**BRIEF:**
What is needed is an exact copy of the lines in the listing below, from the one with "30] > 2 8 11" up to and including the one with "-13] > 14 7 8", with no other lines.

**RECORDS SUPPLIED:**
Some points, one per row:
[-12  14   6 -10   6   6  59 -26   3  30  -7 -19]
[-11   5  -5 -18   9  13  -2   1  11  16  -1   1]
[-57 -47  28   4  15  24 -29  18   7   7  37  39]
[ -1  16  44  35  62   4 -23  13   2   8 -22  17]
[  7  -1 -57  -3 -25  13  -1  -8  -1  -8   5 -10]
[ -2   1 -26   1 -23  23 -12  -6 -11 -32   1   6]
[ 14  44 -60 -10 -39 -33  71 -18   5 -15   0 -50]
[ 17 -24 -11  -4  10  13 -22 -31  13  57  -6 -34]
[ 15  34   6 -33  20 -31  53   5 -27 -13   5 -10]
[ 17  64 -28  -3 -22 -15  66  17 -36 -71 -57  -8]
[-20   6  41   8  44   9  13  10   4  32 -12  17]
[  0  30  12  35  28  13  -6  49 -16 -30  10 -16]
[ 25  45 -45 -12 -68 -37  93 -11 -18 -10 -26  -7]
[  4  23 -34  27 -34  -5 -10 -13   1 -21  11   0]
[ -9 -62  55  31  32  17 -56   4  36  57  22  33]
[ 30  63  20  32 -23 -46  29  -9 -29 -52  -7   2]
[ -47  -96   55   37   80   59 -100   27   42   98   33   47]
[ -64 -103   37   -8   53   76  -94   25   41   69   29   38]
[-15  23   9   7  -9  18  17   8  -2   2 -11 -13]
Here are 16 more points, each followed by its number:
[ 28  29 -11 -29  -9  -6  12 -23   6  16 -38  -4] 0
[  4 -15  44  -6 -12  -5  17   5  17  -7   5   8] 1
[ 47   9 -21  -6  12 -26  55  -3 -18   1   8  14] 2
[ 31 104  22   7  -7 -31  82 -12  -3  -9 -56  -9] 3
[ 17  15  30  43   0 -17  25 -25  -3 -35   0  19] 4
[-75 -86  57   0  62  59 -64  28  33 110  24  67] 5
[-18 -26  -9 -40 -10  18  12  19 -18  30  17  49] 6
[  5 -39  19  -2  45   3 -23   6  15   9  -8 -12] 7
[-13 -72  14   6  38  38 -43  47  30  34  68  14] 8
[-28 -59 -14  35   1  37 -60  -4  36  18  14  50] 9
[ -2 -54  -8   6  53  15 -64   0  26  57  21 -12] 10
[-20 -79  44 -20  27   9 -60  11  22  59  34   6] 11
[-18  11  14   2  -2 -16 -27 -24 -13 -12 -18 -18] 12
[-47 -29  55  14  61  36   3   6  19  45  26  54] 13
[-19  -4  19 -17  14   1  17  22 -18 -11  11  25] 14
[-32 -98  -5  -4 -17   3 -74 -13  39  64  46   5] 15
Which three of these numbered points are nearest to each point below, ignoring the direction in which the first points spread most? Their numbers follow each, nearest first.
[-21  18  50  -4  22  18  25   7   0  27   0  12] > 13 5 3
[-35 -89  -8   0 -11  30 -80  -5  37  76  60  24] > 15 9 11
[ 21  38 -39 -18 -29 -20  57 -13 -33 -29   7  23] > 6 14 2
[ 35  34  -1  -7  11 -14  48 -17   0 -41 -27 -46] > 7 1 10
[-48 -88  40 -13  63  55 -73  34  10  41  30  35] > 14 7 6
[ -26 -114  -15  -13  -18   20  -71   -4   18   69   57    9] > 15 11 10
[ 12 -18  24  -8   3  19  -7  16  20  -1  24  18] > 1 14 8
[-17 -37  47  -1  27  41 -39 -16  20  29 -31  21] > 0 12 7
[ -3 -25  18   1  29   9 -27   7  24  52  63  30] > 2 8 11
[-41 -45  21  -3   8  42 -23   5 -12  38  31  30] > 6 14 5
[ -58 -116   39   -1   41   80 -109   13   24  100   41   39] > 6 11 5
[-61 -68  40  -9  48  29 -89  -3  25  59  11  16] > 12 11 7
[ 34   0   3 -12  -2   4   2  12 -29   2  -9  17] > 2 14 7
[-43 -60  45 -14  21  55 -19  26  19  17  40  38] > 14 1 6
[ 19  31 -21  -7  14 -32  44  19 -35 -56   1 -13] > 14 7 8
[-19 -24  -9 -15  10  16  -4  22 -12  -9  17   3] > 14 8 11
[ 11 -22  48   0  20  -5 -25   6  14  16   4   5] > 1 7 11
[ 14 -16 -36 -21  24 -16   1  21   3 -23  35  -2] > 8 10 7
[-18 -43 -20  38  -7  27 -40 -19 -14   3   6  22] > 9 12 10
==
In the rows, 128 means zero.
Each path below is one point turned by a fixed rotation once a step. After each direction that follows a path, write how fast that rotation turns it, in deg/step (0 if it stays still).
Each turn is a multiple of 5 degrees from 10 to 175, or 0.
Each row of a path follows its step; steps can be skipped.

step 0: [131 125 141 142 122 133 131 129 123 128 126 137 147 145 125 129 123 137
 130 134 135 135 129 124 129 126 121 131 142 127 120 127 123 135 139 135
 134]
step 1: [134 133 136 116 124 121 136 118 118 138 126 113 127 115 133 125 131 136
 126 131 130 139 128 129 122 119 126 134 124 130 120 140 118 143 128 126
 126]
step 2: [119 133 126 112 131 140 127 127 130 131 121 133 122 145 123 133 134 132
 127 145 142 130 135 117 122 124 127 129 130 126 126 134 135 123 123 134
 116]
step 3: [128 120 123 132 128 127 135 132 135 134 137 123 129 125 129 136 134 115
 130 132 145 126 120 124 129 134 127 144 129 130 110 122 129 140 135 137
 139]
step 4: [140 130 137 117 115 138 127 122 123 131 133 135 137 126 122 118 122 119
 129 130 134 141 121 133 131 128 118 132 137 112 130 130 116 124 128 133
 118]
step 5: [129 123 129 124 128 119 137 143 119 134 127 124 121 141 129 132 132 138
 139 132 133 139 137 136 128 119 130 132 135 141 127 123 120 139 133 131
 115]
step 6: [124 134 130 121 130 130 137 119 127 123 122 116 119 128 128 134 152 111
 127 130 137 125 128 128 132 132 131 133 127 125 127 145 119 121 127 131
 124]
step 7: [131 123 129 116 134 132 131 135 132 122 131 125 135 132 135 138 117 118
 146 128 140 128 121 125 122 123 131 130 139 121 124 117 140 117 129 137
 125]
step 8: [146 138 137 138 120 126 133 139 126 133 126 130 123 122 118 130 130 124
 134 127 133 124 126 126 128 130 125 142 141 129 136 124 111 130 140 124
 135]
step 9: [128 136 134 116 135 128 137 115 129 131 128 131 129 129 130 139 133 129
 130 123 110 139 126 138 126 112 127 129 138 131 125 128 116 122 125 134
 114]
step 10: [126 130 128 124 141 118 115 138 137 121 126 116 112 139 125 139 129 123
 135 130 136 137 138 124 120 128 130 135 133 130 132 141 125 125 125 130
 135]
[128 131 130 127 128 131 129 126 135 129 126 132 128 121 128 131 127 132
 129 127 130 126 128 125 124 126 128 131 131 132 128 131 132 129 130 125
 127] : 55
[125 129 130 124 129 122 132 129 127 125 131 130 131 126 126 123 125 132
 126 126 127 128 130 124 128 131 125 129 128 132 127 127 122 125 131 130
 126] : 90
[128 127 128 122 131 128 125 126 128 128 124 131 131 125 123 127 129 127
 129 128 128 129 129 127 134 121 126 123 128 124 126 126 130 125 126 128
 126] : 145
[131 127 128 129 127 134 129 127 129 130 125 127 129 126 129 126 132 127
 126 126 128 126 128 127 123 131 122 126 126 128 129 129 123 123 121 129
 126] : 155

**SOLUTION:**
[ -3 -25  18   1  29   9 -27   7  24  52  63  30] > 2 8 11
[-41 -45  21  -3   8  42 -23   5 -12  38  31  30] > 6 14 5
[ -58 -116   39   -1   41   80 -109   13   24  100   41   39] > 6 11 5
[-61 -68  40  -9  48  29 -89  -3  25  59  11  16] > 12 11 7
[ 34   0   3 -12  -2   4   2  12 -29   2  -9  17] > 2 14 7
[-43 -60  45 -14  21  55 -19  26  19  17  40  38] > 14 1 6
[ 19  31 -21  -7  14 -32  44  19 -35 -56   1 -13] > 14 7 8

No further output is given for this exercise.